> [What to produce]:
From the line with "(1): [146 133 159]" to the line with "Through the window after points: 3, 5", retype every line exactly, including those two, and leave out the rest of the data below.

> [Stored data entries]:
########

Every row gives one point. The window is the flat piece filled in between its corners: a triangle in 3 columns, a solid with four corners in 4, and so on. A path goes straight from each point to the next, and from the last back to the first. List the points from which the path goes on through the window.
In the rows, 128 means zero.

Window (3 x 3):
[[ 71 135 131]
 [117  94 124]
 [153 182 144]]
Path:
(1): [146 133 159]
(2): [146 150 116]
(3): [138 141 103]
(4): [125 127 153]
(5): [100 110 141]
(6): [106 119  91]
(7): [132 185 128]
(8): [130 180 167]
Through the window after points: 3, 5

########

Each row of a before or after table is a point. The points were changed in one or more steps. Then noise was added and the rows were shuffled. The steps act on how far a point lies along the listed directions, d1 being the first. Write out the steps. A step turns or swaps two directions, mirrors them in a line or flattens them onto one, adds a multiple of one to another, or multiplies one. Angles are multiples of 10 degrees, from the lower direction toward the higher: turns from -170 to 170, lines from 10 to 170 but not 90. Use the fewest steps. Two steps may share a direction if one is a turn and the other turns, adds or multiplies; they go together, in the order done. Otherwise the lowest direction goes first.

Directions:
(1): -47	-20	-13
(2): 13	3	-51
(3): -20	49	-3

########

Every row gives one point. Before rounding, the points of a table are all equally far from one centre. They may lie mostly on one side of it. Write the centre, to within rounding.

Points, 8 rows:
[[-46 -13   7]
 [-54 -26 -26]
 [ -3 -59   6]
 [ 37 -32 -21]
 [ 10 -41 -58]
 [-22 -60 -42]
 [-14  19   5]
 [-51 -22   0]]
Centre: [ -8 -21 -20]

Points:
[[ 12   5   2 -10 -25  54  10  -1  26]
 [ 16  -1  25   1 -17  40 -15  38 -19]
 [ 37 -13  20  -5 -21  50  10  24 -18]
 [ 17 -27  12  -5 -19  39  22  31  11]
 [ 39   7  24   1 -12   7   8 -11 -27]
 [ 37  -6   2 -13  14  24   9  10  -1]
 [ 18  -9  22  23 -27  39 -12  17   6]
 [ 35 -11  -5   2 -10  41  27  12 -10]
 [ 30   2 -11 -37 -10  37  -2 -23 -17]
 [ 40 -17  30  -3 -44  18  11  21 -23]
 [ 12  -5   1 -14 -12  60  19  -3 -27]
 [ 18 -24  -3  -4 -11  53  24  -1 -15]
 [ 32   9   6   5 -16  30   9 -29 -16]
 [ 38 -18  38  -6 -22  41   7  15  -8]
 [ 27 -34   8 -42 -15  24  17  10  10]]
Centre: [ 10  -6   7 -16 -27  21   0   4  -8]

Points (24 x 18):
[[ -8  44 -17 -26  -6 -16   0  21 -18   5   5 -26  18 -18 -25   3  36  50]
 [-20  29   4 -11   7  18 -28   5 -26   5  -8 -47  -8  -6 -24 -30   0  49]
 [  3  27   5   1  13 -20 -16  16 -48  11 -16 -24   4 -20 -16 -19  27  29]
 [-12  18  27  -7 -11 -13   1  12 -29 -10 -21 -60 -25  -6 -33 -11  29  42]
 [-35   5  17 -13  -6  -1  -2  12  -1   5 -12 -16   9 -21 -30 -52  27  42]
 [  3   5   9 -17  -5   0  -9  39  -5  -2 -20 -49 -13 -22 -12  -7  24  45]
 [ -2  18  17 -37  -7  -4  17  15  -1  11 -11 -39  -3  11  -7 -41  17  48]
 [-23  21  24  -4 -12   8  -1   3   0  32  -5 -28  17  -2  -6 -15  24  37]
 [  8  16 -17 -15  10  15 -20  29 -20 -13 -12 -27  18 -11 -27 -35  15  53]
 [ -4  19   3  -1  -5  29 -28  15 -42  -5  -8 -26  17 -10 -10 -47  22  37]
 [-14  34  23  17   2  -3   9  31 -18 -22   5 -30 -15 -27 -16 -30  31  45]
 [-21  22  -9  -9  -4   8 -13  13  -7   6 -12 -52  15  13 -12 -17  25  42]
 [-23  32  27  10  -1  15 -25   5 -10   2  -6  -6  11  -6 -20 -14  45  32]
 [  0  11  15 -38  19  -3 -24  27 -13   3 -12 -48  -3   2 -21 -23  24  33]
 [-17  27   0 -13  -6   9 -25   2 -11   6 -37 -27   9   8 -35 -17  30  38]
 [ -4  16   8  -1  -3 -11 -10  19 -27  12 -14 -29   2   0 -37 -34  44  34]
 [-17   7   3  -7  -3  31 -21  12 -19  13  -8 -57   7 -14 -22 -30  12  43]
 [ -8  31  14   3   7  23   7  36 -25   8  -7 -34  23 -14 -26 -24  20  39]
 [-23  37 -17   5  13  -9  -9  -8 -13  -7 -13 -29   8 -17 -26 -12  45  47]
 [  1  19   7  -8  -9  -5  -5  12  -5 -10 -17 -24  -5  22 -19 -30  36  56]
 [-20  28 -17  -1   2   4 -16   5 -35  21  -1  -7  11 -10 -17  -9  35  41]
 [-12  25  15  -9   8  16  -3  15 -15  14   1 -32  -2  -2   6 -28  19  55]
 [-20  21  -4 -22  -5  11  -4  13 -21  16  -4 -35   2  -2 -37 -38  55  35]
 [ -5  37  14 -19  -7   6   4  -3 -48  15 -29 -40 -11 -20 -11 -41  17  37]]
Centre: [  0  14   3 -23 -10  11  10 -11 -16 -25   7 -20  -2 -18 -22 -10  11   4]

########

> [Your response]:
(1): [146 133 159]
(2): [146 150 116]
(3): [138 141 103]
(4): [125 127 153]
(5): [100 110 141]
(6): [106 119  91]
(7): [132 185 128]
(8): [130 180 167]
Through the window after points: 3, 5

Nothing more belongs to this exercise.